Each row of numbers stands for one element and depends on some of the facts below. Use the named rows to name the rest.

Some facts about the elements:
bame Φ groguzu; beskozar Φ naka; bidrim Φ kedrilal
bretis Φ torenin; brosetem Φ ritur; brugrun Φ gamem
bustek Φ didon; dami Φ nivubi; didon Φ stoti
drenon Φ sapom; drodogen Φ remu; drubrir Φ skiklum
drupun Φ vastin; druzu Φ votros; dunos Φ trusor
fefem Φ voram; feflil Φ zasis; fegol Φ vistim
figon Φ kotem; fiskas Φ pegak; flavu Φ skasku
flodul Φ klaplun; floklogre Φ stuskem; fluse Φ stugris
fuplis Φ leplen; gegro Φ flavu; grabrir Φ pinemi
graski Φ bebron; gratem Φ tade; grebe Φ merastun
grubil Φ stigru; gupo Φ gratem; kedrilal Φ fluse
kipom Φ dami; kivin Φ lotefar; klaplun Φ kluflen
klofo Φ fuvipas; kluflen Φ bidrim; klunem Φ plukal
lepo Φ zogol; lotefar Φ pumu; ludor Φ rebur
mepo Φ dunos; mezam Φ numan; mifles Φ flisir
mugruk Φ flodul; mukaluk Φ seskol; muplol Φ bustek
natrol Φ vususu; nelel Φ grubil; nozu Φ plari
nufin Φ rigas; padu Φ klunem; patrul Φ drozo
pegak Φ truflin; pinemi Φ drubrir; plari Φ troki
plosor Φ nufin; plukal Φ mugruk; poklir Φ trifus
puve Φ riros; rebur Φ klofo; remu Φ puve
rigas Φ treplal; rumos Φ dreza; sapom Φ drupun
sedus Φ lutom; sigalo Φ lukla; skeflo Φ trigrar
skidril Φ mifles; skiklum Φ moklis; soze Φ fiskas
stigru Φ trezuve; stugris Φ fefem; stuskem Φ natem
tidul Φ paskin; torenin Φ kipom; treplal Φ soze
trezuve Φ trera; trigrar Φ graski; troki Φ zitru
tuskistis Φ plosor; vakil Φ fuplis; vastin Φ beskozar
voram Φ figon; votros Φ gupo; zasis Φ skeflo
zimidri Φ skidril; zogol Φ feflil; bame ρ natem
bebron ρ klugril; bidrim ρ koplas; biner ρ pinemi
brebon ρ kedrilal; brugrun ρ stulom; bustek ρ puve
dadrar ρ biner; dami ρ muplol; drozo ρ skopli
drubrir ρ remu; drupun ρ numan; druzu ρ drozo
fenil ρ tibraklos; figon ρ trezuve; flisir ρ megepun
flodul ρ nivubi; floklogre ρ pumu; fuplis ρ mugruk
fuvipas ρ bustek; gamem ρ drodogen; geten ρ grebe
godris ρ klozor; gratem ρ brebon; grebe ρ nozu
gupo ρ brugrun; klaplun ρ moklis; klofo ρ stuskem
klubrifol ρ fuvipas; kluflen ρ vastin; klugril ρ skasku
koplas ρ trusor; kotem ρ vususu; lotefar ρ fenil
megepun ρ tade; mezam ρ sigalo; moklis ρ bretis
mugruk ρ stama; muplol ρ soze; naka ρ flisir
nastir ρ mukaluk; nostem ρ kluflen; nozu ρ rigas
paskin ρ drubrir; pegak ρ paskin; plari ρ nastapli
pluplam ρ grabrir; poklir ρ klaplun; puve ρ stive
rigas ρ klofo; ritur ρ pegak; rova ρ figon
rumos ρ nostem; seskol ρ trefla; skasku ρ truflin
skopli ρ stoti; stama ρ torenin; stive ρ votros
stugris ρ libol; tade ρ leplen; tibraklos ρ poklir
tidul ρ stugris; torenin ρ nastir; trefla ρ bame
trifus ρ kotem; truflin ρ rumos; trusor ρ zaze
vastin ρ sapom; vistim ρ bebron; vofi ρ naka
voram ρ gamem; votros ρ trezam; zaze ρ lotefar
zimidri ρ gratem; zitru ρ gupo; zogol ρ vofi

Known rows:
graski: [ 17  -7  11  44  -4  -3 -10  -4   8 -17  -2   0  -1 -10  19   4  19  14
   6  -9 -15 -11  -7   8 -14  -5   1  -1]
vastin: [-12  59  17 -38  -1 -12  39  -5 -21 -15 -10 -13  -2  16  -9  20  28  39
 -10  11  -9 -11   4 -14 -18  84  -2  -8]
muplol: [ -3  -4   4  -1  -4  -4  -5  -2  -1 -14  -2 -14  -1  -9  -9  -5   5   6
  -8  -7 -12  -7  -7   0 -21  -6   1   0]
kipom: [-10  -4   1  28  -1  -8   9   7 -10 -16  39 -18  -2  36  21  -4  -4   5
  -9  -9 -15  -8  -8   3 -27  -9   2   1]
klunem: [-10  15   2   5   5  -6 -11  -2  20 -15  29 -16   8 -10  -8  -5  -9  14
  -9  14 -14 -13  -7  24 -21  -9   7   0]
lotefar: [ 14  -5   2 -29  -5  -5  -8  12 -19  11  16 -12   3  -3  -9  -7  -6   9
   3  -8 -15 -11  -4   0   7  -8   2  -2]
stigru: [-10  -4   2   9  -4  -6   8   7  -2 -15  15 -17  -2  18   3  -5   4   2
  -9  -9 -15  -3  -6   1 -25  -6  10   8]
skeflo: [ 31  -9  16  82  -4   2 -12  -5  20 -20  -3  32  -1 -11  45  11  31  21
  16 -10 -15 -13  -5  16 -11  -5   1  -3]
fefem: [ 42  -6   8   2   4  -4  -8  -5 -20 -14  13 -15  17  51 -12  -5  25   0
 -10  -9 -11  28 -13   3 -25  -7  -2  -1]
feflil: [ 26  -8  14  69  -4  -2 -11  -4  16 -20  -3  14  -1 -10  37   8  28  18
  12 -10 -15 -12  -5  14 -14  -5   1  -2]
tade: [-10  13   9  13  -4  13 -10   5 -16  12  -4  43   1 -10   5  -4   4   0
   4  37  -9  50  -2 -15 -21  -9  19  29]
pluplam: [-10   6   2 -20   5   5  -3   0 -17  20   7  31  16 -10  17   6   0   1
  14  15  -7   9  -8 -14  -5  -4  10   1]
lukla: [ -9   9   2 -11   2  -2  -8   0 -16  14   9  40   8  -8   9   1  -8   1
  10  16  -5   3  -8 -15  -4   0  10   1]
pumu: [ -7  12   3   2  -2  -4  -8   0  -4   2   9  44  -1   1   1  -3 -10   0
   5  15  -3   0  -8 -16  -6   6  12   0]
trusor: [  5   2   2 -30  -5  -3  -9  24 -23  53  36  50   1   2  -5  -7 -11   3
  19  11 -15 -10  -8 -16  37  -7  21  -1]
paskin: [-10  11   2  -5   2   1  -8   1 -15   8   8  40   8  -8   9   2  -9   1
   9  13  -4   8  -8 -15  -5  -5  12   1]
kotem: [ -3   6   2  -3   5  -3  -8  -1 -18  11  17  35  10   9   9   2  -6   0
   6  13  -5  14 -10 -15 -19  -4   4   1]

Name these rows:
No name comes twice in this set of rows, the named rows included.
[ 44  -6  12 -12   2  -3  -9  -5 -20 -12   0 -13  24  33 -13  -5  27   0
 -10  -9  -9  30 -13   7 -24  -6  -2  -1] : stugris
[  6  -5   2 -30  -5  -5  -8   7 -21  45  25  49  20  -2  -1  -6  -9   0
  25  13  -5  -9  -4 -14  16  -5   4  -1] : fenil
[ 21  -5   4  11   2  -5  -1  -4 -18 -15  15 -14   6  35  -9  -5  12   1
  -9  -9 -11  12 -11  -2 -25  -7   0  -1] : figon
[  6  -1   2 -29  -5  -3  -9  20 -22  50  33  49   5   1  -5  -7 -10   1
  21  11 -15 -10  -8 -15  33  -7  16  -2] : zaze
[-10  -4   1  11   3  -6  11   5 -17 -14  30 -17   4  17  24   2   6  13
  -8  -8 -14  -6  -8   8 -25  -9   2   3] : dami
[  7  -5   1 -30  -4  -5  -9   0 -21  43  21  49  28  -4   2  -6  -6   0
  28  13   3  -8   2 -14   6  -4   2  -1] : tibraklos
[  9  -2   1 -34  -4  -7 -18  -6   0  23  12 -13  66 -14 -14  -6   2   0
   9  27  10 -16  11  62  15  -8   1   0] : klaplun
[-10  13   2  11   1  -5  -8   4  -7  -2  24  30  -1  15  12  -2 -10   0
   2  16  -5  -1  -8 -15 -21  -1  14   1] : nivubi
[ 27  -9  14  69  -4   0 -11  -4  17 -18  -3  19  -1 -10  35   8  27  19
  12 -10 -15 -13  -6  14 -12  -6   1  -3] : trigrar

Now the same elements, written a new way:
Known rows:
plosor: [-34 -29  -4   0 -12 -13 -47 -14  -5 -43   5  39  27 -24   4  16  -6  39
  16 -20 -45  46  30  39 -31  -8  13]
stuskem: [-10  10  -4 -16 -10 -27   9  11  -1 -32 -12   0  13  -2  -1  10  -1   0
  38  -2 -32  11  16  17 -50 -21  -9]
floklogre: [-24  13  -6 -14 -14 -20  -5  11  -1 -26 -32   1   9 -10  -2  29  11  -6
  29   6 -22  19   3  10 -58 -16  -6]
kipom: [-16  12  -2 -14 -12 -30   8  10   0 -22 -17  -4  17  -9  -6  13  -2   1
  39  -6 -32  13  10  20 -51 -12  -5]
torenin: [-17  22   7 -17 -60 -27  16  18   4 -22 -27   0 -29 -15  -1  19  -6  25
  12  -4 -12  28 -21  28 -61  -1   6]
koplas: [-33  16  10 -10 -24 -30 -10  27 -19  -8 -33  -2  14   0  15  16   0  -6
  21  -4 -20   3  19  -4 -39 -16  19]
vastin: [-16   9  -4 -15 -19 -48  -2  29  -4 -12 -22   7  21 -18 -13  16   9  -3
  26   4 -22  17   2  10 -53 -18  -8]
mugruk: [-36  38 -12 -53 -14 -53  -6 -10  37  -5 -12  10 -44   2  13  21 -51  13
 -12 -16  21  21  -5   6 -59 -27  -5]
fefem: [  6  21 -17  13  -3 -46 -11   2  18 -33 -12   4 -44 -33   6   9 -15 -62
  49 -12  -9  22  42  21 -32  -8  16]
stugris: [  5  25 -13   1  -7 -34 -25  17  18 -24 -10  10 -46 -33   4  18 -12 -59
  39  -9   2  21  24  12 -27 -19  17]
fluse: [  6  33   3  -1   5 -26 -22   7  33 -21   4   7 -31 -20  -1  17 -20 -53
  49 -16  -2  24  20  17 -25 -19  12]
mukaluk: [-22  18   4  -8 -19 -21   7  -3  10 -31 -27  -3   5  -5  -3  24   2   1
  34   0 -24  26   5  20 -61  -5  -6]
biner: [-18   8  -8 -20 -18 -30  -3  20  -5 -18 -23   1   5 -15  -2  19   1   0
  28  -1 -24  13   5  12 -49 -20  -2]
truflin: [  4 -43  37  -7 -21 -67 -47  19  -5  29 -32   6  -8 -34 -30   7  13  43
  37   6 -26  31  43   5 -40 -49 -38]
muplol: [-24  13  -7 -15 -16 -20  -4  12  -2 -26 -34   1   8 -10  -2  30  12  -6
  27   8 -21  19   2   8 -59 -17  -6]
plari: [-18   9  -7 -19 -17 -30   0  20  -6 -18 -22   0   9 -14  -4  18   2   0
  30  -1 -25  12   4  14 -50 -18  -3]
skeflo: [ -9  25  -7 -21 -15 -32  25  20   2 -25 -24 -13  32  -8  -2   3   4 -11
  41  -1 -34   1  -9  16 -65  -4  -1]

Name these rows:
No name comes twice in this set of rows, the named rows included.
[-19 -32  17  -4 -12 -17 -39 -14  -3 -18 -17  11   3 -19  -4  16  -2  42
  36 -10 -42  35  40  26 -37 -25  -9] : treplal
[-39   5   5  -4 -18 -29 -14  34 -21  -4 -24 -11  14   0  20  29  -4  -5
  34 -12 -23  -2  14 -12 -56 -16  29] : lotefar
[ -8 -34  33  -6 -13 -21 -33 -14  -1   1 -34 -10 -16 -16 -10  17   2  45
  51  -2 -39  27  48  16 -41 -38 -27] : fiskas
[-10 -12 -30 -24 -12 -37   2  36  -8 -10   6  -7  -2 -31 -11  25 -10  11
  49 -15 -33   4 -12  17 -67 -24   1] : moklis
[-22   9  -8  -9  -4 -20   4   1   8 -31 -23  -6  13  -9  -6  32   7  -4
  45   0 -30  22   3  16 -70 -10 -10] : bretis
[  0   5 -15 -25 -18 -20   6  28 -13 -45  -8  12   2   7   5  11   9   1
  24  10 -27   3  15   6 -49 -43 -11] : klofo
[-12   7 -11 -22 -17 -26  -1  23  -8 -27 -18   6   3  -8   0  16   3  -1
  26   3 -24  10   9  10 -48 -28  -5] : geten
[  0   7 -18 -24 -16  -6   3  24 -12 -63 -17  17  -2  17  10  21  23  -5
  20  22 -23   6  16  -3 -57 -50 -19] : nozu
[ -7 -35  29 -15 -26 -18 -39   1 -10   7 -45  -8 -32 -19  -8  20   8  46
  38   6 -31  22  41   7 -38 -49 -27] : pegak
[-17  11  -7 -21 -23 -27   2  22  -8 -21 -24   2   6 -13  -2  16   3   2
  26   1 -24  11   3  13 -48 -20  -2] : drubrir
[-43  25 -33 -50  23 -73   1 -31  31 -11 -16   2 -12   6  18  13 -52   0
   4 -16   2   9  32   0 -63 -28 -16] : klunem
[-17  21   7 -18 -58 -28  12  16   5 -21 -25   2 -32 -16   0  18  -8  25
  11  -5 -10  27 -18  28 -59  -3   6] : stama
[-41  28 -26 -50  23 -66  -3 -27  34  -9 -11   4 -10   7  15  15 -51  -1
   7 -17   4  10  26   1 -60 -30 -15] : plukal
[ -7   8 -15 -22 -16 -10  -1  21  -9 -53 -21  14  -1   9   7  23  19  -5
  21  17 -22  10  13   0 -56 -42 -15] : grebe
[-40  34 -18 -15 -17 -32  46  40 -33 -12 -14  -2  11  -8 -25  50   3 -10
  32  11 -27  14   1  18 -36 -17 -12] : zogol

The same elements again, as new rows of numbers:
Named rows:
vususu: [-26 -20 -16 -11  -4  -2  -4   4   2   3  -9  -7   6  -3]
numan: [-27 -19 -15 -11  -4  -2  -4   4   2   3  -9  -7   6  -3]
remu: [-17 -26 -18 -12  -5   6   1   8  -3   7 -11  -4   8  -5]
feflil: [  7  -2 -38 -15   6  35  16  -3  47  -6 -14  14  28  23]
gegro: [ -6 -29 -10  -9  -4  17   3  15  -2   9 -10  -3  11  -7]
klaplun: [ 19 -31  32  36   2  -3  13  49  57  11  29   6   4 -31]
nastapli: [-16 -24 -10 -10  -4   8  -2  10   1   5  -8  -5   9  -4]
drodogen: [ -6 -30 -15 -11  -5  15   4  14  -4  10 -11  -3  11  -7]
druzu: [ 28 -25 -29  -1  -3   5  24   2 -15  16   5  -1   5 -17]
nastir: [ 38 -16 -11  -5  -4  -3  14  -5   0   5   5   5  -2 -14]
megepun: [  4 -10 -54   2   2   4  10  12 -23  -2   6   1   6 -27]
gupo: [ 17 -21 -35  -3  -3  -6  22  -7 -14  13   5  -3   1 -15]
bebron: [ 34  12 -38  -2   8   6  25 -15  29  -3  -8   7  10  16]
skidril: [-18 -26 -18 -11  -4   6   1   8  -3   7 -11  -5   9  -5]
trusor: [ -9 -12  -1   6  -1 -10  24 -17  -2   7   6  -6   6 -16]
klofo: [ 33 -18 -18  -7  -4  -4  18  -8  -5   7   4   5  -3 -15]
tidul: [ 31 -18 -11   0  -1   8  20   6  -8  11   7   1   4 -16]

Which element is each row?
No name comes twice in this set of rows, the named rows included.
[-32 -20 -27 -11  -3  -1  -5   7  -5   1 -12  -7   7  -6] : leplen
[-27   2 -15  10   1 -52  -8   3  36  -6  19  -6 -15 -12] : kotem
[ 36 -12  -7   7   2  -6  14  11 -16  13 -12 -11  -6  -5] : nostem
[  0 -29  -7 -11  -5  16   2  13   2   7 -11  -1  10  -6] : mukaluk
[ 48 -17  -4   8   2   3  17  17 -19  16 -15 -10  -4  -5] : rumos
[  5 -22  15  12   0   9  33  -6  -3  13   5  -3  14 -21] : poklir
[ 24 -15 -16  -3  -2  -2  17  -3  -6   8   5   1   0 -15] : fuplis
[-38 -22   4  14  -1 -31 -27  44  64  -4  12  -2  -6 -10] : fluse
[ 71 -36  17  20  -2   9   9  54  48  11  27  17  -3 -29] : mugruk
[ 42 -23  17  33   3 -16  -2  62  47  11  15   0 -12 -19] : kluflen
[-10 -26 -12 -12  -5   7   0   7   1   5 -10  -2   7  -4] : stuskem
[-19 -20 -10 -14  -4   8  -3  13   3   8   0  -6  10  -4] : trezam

WHAT YOU SHOULD DO. Exactly as written, please reproduce the lines from the first line of the data to the line containing "tidul Φ paskin;", inclusive, and nothing else.

RESULT OF THIS EXERCISE.
Each row of numbers stands for one element and depends on some of the facts below. Use the named rows to name the rest.

Some facts about the elements:
bame Φ groguzu; beskozar Φ naka; bidrim Φ kedrilal
bretis Φ torenin; brosetem Φ ritur; brugrun Φ gamem
bustek Φ didon; dami Φ nivubi; didon Φ stoti
drenon Φ sapom; drodogen Φ remu; drubrir Φ skiklum
drupun Φ vastin; druzu Φ votros; dunos Φ trusor
fefem Φ voram; feflil Φ zasis; fegol Φ vistim
figon Φ kotem; fiskas Φ pegak; flavu Φ skasku
flodul Φ klaplun; floklogre Φ stuskem; fluse Φ stugris
fuplis Φ leplen; gegro Φ flavu; grabrir Φ pinemi
graski Φ bebron; gratem Φ tade; grebe Φ merastun
grubil Φ stigru; gupo Φ gratem; kedrilal Φ fluse
kipom Φ dami; kivin Φ lotefar; klaplun Φ kluflen
klofo Φ fuvipas; kluflen Φ bidrim; klunem Φ plukal
lepo Φ zogol; lotefar Φ pumu; ludor Φ rebur
mepo Φ dunos; mezam Φ numan; mifles Φ flisir
mugruk Φ flodul; mukaluk Φ seskol; muplol Φ bustek
natrol Φ vususu; nelel Φ grubil; nozu Φ plari
nufin Φ rigas; padu Φ klunem; patrul Φ drozo
pegak Φ truflin; pinemi Φ drubrir; plari Φ troki
plosor Φ nufin; plukal Φ mugruk; poklir Φ trifus
puve Φ riros; rebur Φ klofo; remu Φ puve
rigas Φ treplal; rumos Φ dreza; sapom Φ drupun
sedus Φ lutom; sigalo Φ lukla; skeflo Φ trigrar
skidril Φ mifles; skiklum Φ moklis; soze Φ fiskas
stigru Φ trezuve; stugris Φ fefem; stuskem Φ natem
tidul Φ paskin; torenin Φ kipom; treplal Φ soze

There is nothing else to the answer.